** Extracted material follows **
The views of a scene show one set of named points, each view turned or mirrored, shifted and resized as a whole, with a little noise and some points left out.

Scene 1
View 1
k221: 21 -16 26 13 1 10 6 -9 4 -5 12 -15 16 28 2 -11 3 5 -2 -16 -27
k63: 15 -7 31 10 -8 2 8 -2 -2 -9 15 -8 9 20 1 -6 -1 15 5 -11 -30
k417: 17 -10 33 11 -5 4 9 -6 0 -5 15 -11 14 28 1 -10 4 11 3 -13 -29
k637: -2 0 -1 2 -14 1 1 1 5 -22 0 -2 -10 -1 -1 -9 -22 3 -12 -1 -5
k228: -13 17 13 -4 -30 -8 9 0 2 -20 -1 10 -15 11 0 -18 -8 -1 -12 13 7
k49: -15 14 -1 -4 -28 -8 3 7 0 -29 -2 10 -23 -10 -1 -7 -27 6 -12 9 1
k901: 5 -5 11 5 -10 3 3 -2 4 -16 4 -6 -1 10 1 -9 -12 6 -8 -6 -14
k173: 19 -5 49 10 -10 1 15 -9 -2 2 18 -8 17 42 3 -14 20 11 7 -9 -29
k882: 19 -12 30 12 -4 5 7 -4 -1 -7 16 -11 13 20 2 -4 -1 16 5 -15 -34
k629: 14 -2 40 9 -12 0 11 -2 -4 -6 17 -5 10 26 2 -7 6 17 8 -8 -30
k191: -7 15 22 -3 -28 -7 11 -1 0 -16 3 9 -10 17 1 -16 -2 3 -7 10 -1
k876: -16 17 0 -5 -29 -7 4 3 3 -25 -5 11 -21 -1 -1 -14 -20 -1 -16 13 9
View 2
k637: 3 15 3 -17 -15 11 19 11 -3 -4 3 -6 -19 -1 3 14 6 -6 -14 -15 8
k228: 3 7 23 -18 7 3 14 7 -22 -8 11 -13 -13 2 21 9 11 6 -15 -16 3
k417: 5 -5 -8 -6 -16 4 40 19 7 10 23 -4 -16 -1 8 0 -6 14 19 14 1
k629: 11 -14 2 -4 -14 3 39 18 3 8 25 -4 -12 0 12 -4 -9 18 19 9 1
k191: 8 -2 22 -14 3 3 19 7 -18 -6 13 -11 -11 2 21 5 6 9 -7 -13 3
k876: 5 12 24 -20 2 7 8 5 -21 -13 2 -12 -15 2 16 12 14 -2 -25 -25 6
k49: 11 7 23 -16 -8 11 8 4 -17 -14 0 -7 -13 2 9 12 9 -4 -25 -32 11
k173: 5 -12 -1 -5 -6 0 43 19 1 12 31 -8 -13 0 19 -6 -7 23 26 20 -3
k882: 9 -7 -8 -5 -23 7 40 19 10 8 20 -2 -16 -1 2 -1 -10 11 17 8 4
k63: 10 -9 -2 -5 -19 6 37 17 6 6 20 -3 -14 -1 7 0 -8 13 15 5 3
View 3
k173: 3 8 9 0 5 55 54 -45 13 5 -4 -29 -13 34 -9 -32 -3 -5 -6 19 -41
k417: -1 14 2 2 10 42 42 -37 9 12 7 -24 -4 30 -2 -33 4 -2 -7 25 -27
k637: -6 15 -23 -11 10 -1 14 -12 4 14 11 7 10 9 -3 -21 11 14 -5 25 -1
k876: -6 1 -37 -27 -3 -12 13 -7 5 2 -11 26 8 -4 -13 -7 0 19 5 16 -5
k63: -7 12 -2 0 9 38 38 -32 5 12 8 -23 -3 25 2 -29 2 -4 0 29 -21
k882: -5 13 -1 3 11 37 37 -33 6 14 11 -23 -1 27 3 -32 5 -3 -2 29 -21
k191: -3 -2 -22 -21 -4 13 30 -21 9 -3 -15 11 -1 6 -15 -12 -5 11 4 14 -22
k901: -5 14 -15 -8 9 14 24 -20 5 13 8 -3 4 15 -3 -25 8 8 -4 25 -10
k221: 4 21 3 4 17 38 39 -36 9 17 14 -23 -3 33 -4 -37 11 2 -15 25 -23
k49: -13 3 -35 -21 -1 -9 10 -6 1 6 -2 19 12 -4 -4 -9 0 14 10 24 0
k228: -2 -1 -29 -25 -4 2 24 -15 9 -3 -16 20 2 0 -17 -9 -4 17 3 12 -17
View 4
k637: -5 2 -32 -19 -30 -5 2 -26 -4 20 -6 19 12 34 -29 7 14 14 -15 -17 7
k876: 4 -12 -48 8 -38 -9 -16 -42 -27 53 -31 9 2 40 1 28 44 7 -3 -44 11
k629: -13 -37 -18 -28 -9 -15 20 24 -24 -6 -7 19 3 -17 -14 -31 -14 -17 26 30 -8
k882: -16 -22 -14 -38 -11 -10 24 20 -9 -16 4 22 10 -9 -32 -32 -20 -7 13 32 -6
k49: -9 3 -38 -1 -48 -13 -8 -53 -24 37 -28 10 10 28 -14 17 41 2 6 -48 9
k417: -10 -34 -19 -33 -4 -8 22 30 -13 -7 3 23 5 -7 -20 -29 -22 -7 10 38 -4
k63: -15 -27 -18 -32 -14 -12 21 16 -15 -8 -2 20 8 -9 -25 -28 -14 -9 17 25 -5
k221: -5 -30 -21 -37 1 -5 21 31 -3 -7 10 24 5 6 -29 -25 -28 5 -6 40 -3
k901: -7 -12 -29 -23 -22 -7 8 -8 -8 11 -4 19 10 20 -26 -6 2 7 -5 -1 3
k191: 1 -34 -41 1 -22 -14 -2 -7 -36 38 -28 11 -5 12 7 6 24 -7 16 -11 3
k173: -6 -57 -21 -26 7 -13 24 50 -25 -5 -4 20 -5 -19 -3 -35 -26 -17 24 54 -9

Which points are out of place in each view (at most two, in the order of its rows)? Write - if all are in place.
view 1: k637
view 2: k191, k173
view 3: k882, k49
view 4: k876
** End of Extracted material **
## Instructions for the task
Reproduce all of the records, keeping every character unchanged.

## Expected answer
The views of a scene show one set of named points, each view turned or mirrored, shifted and resized as a whole, with a little noise and some points left out.

Scene 1
View 1
k221: 21 -16 26 13 1 10 6 -9 4 -5 12 -15 16 28 2 -11 3 5 -2 -16 -27
k63: 15 -7 31 10 -8 2 8 -2 -2 -9 15 -8 9 20 1 -6 -1 15 5 -11 -30
k417: 17 -10 33 11 -5 4 9 -6 0 -5 15 -11 14 28 1 -10 4 11 3 -13 -29
k637: -2 0 -1 2 -14 1 1 1 5 -22 0 -2 -10 -1 -1 -9 -22 3 -12 -1 -5
k228: -13 17 13 -4 -30 -8 9 0 2 -20 -1 10 -15 11 0 -18 -8 -1 -12 13 7
k49: -15 14 -1 -4 -28 -8 3 7 0 -29 -2 10 -23 -10 -1 -7 -27 6 -12 9 1
k901: 5 -5 11 5 -10 3 3 -2 4 -16 4 -6 -1 10 1 -9 -12 6 -8 -6 -14
k173: 19 -5 49 10 -10 1 15 -9 -2 2 18 -8 17 42 3 -14 20 11 7 -9 -29
k882: 19 -12 30 12 -4 5 7 -4 -1 -7 16 -11 13 20 2 -4 -1 16 5 -15 -34
k629: 14 -2 40 9 -12 0 11 -2 -4 -6 17 -5 10 26 2 -7 6 17 8 -8 -30
k191: -7 15 22 -3 -28 -7 11 -1 0 -16 3 9 -10 17 1 -16 -2 3 -7 10 -1
k876: -16 17 0 -5 -29 -7 4 3 3 -25 -5 11 -21 -1 -1 -14 -20 -1 -16 13 9
View 2
k637: 3 15 3 -17 -15 11 19 11 -3 -4 3 -6 -19 -1 3 14 6 -6 -14 -15 8
k228: 3 7 23 -18 7 3 14 7 -22 -8 11 -13 -13 2 21 9 11 6 -15 -16 3
k417: 5 -5 -8 -6 -16 4 40 19 7 10 23 -4 -16 -1 8 0 -6 14 19 14 1
k629: 11 -14 2 -4 -14 3 39 18 3 8 25 -4 -12 0 12 -4 -9 18 19 9 1
k191: 8 -2 22 -14 3 3 19 7 -18 -6 13 -11 -11 2 21 5 6 9 -7 -13 3
k876: 5 12 24 -20 2 7 8 5 -21 -13 2 -12 -15 2 16 12 14 -2 -25 -25 6
k49: 11 7 23 -16 -8 11 8 4 -17 -14 0 -7 -13 2 9 12 9 -4 -25 -32 11
k173: 5 -12 -1 -5 -6 0 43 19 1 12 31 -8 -13 0 19 -6 -7 23 26 20 -3
k882: 9 -7 -8 -5 -23 7 40 19 10 8 20 -2 -16 -1 2 -1 -10 11 17 8 4
k63: 10 -9 -2 -5 -19 6 37 17 6 6 20 -3 -14 -1 7 0 -8 13 15 5 3
View 3
k173: 3 8 9 0 5 55 54 -45 13 5 -4 -29 -13 34 -9 -32 -3 -5 -6 19 -41
k417: -1 14 2 2 10 42 42 -37 9 12 7 -24 -4 30 -2 -33 4 -2 -7 25 -27
k637: -6 15 -23 -11 10 -1 14 -12 4 14 11 7 10 9 -3 -21 11 14 -5 25 -1
k876: -6 1 -37 -27 -3 -12 13 -7 5 2 -11 26 8 -4 -13 -7 0 19 5 16 -5
k63: -7 12 -2 0 9 38 38 -32 5 12 8 -23 -3 25 2 -29 2 -4 0 29 -21
k882: -5 13 -1 3 11 37 37 -33 6 14 11 -23 -1 27 3 -32 5 -3 -2 29 -21
k191: -3 -2 -22 -21 -4 13 30 -21 9 -3 -15 11 -1 6 -15 -12 -5 11 4 14 -22
k901: -5 14 -15 -8 9 14 24 -20 5 13 8 -3 4 15 -3 -25 8 8 -4 25 -10
k221: 4 21 3 4 17 38 39 -36 9 17 14 -23 -3 33 -4 -37 11 2 -15 25 -23
k49: -13 3 -35 -21 -1 -9 10 -6 1 6 -2 19 12 -4 -4 -9 0 14 10 24 0
k228: -2 -1 -29 -25 -4 2 24 -15 9 -3 -16 20 2 0 -17 -9 -4 17 3 12 -17
View 4
k637: -5 2 -32 -19 -30 -5 2 -26 -4 20 -6 19 12 34 -29 7 14 14 -15 -17 7
k876: 4 -12 -48 8 -38 -9 -16 -42 -27 53 -31 9 2 40 1 28 44 7 -3 -44 11
k629: -13 -37 -18 -28 -9 -15 20 24 -24 -6 -7 19 3 -17 -14 -31 -14 -17 26 30 -8
k882: -16 -22 -14 -38 -11 -10 24 20 -9 -16 4 22 10 -9 -32 -32 -20 -7 13 32 -6
k49: -9 3 -38 -1 -48 -13 -8 -53 -24 37 -28 10 10 28 -14 17 41 2 6 -48 9
k417: -10 -34 -19 -33 -4 -8 22 30 -13 -7 3 23 5 -7 -20 -29 -22 -7 10 38 -4
k63: -15 -27 -18 -32 -14 -12 21 16 -15 -8 -2 20 8 -9 -25 -28 -14 -9 17 25 -5
k221: -5 -30 -21 -37 1 -5 21 31 -3 -7 10 24 5 6 -29 -25 -28 5 -6 40 -3
k901: -7 -12 -29 -23 -22 -7 8 -8 -8 11 -4 19 10 20 -26 -6 2 7 -5 -1 3
k191: 1 -34 -41 1 -22 -14 -2 -7 -36 38 -28 11 -5 12 7 6 24 -7 16 -11 3
k173: -6 -57 -21 -26 7 -13 24 50 -25 -5 -4 20 -5 -19 -3 -35 -26 -17 24 54 -9

Which points are out of place in each view (at most two, in the order of its rows)? Write - if all are in place.
view 1: k637
view 2: k191, k173
view 3: k882, k49
view 4: k876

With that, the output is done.